Entries taken from a collection:
•••
Each row of a before or after table is a point. One or more steps were done to the points. Then noise was added and the rows were shuffled. The steps act on columns, c1 being the first. Write out the steps. A step turns or swaps two columns, mirrors them in a line or flattens them onto one, adds a multiple of one to another, or multiplies or shifts one. Angles are multiples of 10 degrees, from the lower column toward the higher: turns from -170 to 170, lines from 10 to 170 but not 90. Use the fewest steps. Two steps may share a column if one is a turn and the other turns, adds or multiplies; they go together, in the order done. Otherwise the lowest column goes first.
In the rows, zero is written as 128.

Before:
[[ 92 111]
 [114 150]
 [156  68]
 [214  72]
 [135 146]
 [144  98]
 [ 98  87]
 [127 169]
 [153 141]
 [130  72]]
After:
[[173 116]
 [103 224]
 [113 121]
 [104  91]
 [ 96 134]
 [147 190]
 [176 143]
 [127 104]
 [136 160]
 [163 169]]
Steps: turn c1 and c2 by 140 degrees

Before:
[[ 92 124 147 181]
 [ 66  93 123 158]
 [137 143 152 150]
 [141 166 133 114]
 [119  73 104 120]
 [ 70 115 197 155]
 [104 150 189  89]
 [105 162 102 122]]
After (8 x 4):
[[131 193  98  23]
 [175 160  71 106]
 [102 128  98 132]
 [133 108  97 153]
 [138 144 155  27]
 [106 143 117  51]
 [146 146 186 120]
 [145  85 118  99]]
Steps: multiply c1 by 1.6; turn c1 and c4 by 110 degrees; turn c2 and c3 by -130 degrees

Before (14 x 9):
[[ 97 144 171 107 147 136 151 184 109]
 [ 95 129  90 177 141 183 135  85 138]
 [145  90 182 121 174 180 118 184 109]
 [ 93 114  88 173 169 101  89 177 130]
 [ 75  81 143 117 166 158 150 123  95]
 [102  92 180 106 184 134 108  79 157]
 [130 161 138 193 192 102 117 126 101]
 [145  97  89 175  96 174 107 185  89]
 [166 134 150 155 124 106 102 169  82]
 [ 71 171 184 121 124  92  72  87 190]
 [169 171 113 119 186 105  43 164 111]
 [ 82 144 132 177 139 177 138  89 133]
 [ 76  96 109 110 138  92 126 156 184]
 [166 158 139 125  79 148 132 107 167]]
After:
[[191 105 140 166 173 115  77 115 123]
 [150 146 142 116 210 194 163 115 146]
 [128 109 148 110 126 159 147 155 191]
 [149  89  89 111 185 170 144 207 103]
 [126  89 184 131 206 110 119  37  85]
 [ 73 159 134 144  64 126 144  99 126]
 [127 110 110  80 142 106 101 168  48]
 [141  97  83 192  81 173 122 216 161]
 [107 105 118 104 210 123 217 170 176]
 [146 140  90 193 147 172 126 115  99]
 [163 152 170 127 149 106 129 159 128]
 [136 122 178  91 120 131 191  48  51]
 [126  94 185 181 190 114 111 146 150]
 [158 144 136 183 143 152 132  85  99]]
Steps: turn c1 and c9 by 140 degrees; mirror c2 and c7 in the line at 20 degrees; add -0.7 times c3 to c8; mirror c4 and c6 in the line at 40 degrees; multiply c5 by 1.3

Before (14 x 12):
[[112 144  89 111 109 174  85 133 152  99 139 153]
 [173 165 174 155 162 129 149 101  89 145  59  92]
 [175 172  98 114 156 171  84 139  72 179  98 171]
 [103 181 187 110 161 148 119 110  84 162 145 105]
 [163 163 141 145 118  99 165 179 163  88 148 123]
 [148  84 111  74  82 117 141 116  77  91  63 105]
 [166 138 120 108 133  97 129 156 137 177 137  86]
 [171  89  95  84 176 173 177 119 154 183 102 119]
 [168 137 115  95 138  89 174 106  80 180 135 119]
 [190  87 119 150 169 175 100  94 129 161 109 161]
 [ 90 180 123 151 174 137 105 115 152 100 112 165]
 [181 170 120 139  77 117 172 115 117 107 128  81]
 [176 125 112  79 102 133 120 104 148 134 116 155]
 [ 91  93 115 103  84 133 121 144 143 136  95 162]]
After:
[[ 90  88 113 159  85 135 151 127 133 114 103 161]
 [190  95 130 129 134 181 146 134 151  43 172 122]
 [172 125 124 188  96 136 150 131 124 126 125 153]
 [166 136 128 211 144  94  43 134 110  11  76 117]
 [172 163 177 116 168 124  69 111 131  73  67  98]
 [101 176 122  85 131 134 167 122 135 182 122 122]
 [173  83 105 215 164 175 127 136  68  15 174  99]
 [168 142 120 184 149  94 134 129 121  15  93 107]
 [100 184 187 168 155 145  84 104 162  52 174 100]
 [164 158 124  78 125  96 146 126  82 220 107 131]
 [114 145  92 118 109 175 186 143 148 195 211 149]
 [175 172 125 106 112 119  92 135  94 176 113 141]
 [176 168  93 182 123 172  99 137 196  12 164 128]
 [140  85 115 145 115 126  64 133 146 228  43 144]]
Steps: flatten c3 and c8 onto the line at 160 degrees; multiply c10 by 2.5; turn c4 and c10 by -160 degrees; flatten c5 and c12 onto the line at 140 degrees; add 1.5 times c6 to c11; turn c7 and c9 by -120 degrees; multiply c7 by 1.3

Before (12 x 18):
[[136 168  96 144 128  81 104 132 135 170 103 113 118 107  73 107  37 129]
 [153 158  38 133 122 136 169 155 153  81 144  98 145 131 146 127 111 129]
 [153 131  72 148 117 112 139 128 118 197  72 133  93 139  69 120  93 155]
 [114 141 108 152 127 102 162 151  78 136  89 125 116 124  83  88  85 131]
 [115 124  64 152 123 120 182 120 186 108 133 151 148 115 161 100 109 110]
 [190 146 128 153 132 110 157 104 117 145  94 131 136 128  77 122  82 120]
 [121 151 105 118 128 125 159 142 174  74 157 152 120 112 151 134 160 160]
 [129  49 167  61 121 150 141 113 122 118  83  77 142 110 165 125 139 185]
 [143   7 168  71 133 100 111 140  92 128 121  99 155 135 184 154 175 158]
 [115 173  78 131 155 107 148  93 125 166 116 104 127 140  69 101 112 109]
 [137 174  68 113  95 143 144 118 154  79 150 156 118 150 190  90 125 110]
 [142  47 167  29 137 135 148 153  86 172 108 129 177 117 148 148 127 173]]
After (12 x 18):
[[142  47 168  29 136 134 146 147 126 171 149 125 176 118 173 149 127 142]
 [137 177  67 114  97 105 145 120 193  79 157 155 117 152 152  95 125  66]
 [114 130  65 150 120 133 182 119 221 105 157 151 146 113 136  98 112  91]
 [117 154 105 115 128 113 161 141 210  74 139 152 125 112 166 139 158 131]
 [155 129  73 150 120 170 139 126 161 198 174 135  93 139 113 119  97 190]
 [192 144 131 156 128 164 154 103 159 145 153 136 132 125  91 122  86 164]
 [113 143 109 155 127 169 163 152 124 136 143 125 113 123 104  86  83 159]
 [140 169  98 147 130 179 105 136 175 172 102 114 113 105  89 108  39 171]
 [133  47 167  63 121 132 143 113 164 113 100  82 141 112 197 123 138 137]
 [115 171  76 135 155 153 147  92 163 170  93 104 125 144  72  99 110 163]
 [146   9 171  73 132 155 110 142 131 127  76  98 154 136 186 154 177 103]
 [152 158  40 133 124 114 168 153 192  77  72  99 143 131 142 128 110 118]]
Steps: turn c6 and c11 by 150 degrees; add 1.5 times c12 to c11; shift c9 by 40; turn c15 and c18 by -50 degrees

Before:
[[110 134  98 147 142 123 141 137 127 112  94 142 111 119 154 147 119 127
  111 116 136 132 154 134]
 [113 122 128 134 142 123 139 138 117 144 116 142 118 103 157  96 133 146
  136 139 132 148  93 125]
 [169  95 112 152 104 164 118 125 168 126 177 113 144 108 122 145 121 115
  112 115 142 148 150 103]
 [108 138 137 124 141 100 129 139 134 135 114 124 138 107  58 147 120 132
  102  71 122 135 162 112]
 [163 129 134  70 122 118 108 134 114  76  96 102 117 136  91 142 249 145
  108  92 130 129 123 107]
 [141 111 117 142 127 105 165 145 123 135 130 147 108 121 144 125 117 109
   46 136 147 123 152 111]
 [127 102 132 166 127 120 126 112 133 149 127 127 125  99 127 117 116 131
  128 128 131 124 165 116]
 [129 132 111 129 139 112 107 135 113 147 245  95 125 171  61 146 138 146
  102 141 132 134 149 103]
 [111  63 140 143 147 163 173 137 110 141 114 143 120 123 156 114 119 145
  126 119 127 127 144  97]
 [133 133  76 115 146 100 129  42 112 109  97 138 175 139 140  60 122 136
   96 109 139 137  95 101]
 [116  99 129 157 109 128 106 151 108 125 115 126 137 122 139  87 138 145
  131 125  50 128 107 115]
 [133 134 122 128 124 115 108 133 107 142  98 146 126 124 122 130 116  57
   82 141 147 143 128 127]
 [124 133 142 155 135 111 114 149 172 147  94 138 143 135 118 142 114 142
  108 120 141 139 157 144]
 [117 106 140 145 120  98 115 148 139 123 104 141 157 110 147 148 138 141
  136 130 126 170 151 107]]
After, 14 rows:
[[170 127 165 151 107  99 117 149  95 125  73 112 133 108 121 149 130 101
  113 113 141 149 119 104]
 [124 120 116 154 135 130 116 100  76 148 153 139 135 135 116 147 125 108
  104 118 141 138 154 144]
 [125 146 134 130 138 144 105 116 166 147  18  97 115 169  61 132 145 120
   99 140 136 134 158 106]
 [133 175 150 117 146 197 131 191 141 110 159 136 207 140 138  79  78 162
   98 106 143 138 126  99]
 [133 138 125 128 123 136 109 117 142 142 160 146 125 124 124 138 120  96
   81 139 148 141  41 129]
 [112 157 137 144 143 130 144 116 121 115 159 142 100 118 156 149 134 102
  112 118 135 132 136 134]
 [113 129 132 138 142 130 139 121 137 140 141 139 133 103 153 101 115 169
  138 138 131 146 138 125]
 [158 123 124  72 122 134 107 119 136  76 164 101 113 137  91  61 230 138
  108  94 132 129 143 107]
 [143 132 150 139 129 138 164 101 133 136 129 147 106 118 145 135 118  99
   44 137 152 125 114 112]
 [121 115 149 156 109 115 106 107 148 124 146 123 157 121 140  89 111 156
  131 126  53 131 144 113]
 [127 114 151 166 129 142 126 137 123 146 125 125 131 100 129 125 106  93
  128 127 132 123 145 117]
 [109 129 117 122 141 148 128 106 122 135 141 123 128 103  62 148 135  97
  102  71 124 131 142 111]
 [117 107 141 145 119 147 113  98 113 126 151 140 148 110 149 137 148 112
  136 130 126 173 154 107]
 [111  84 178 144 146  94 172 136 145 140 144 141 127 126 157 125 113 123
  127 120 127 126 156  97]]
Steps: mirror c2 and c3 in the line at 150 degrees; turn c6 and c8 by 150 degrees; turn c9 and c11 by -170 degrees; add -0.5 times c16 to c13; turn c16 and c17 by 40 degrees; multiply c18 by 1.3; turn c18 and c23 by 70 degrees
•••
WORK REQUIRED:
Keeping every character as it is, restate the lines above that run from the line with "177 141 183" through the line with "[[191 105 140", both included, and nothing else.

YOUR SOLUTION:
 [ 95 129  90 177 141 183 135  85 138]
 [145  90 182 121 174 180 118 184 109]
 [ 93 114  88 173 169 101  89 177 130]
 [ 75  81 143 117 166 158 150 123  95]
 [102  92 180 106 184 134 108  79 157]
 [130 161 138 193 192 102 117 126 101]
 [145  97  89 175  96 174 107 185  89]
 [166 134 150 155 124 106 102 169  82]
 [ 71 171 184 121 124  92  72  87 190]
 [169 171 113 119 186 105  43 164 111]
 [ 82 144 132 177 139 177 138  89 133]
 [ 76  96 109 110 138  92 126 156 184]
 [166 158 139 125  79 148 132 107 167]]
After:
[[191 105 140 166 173 115  77 115 123]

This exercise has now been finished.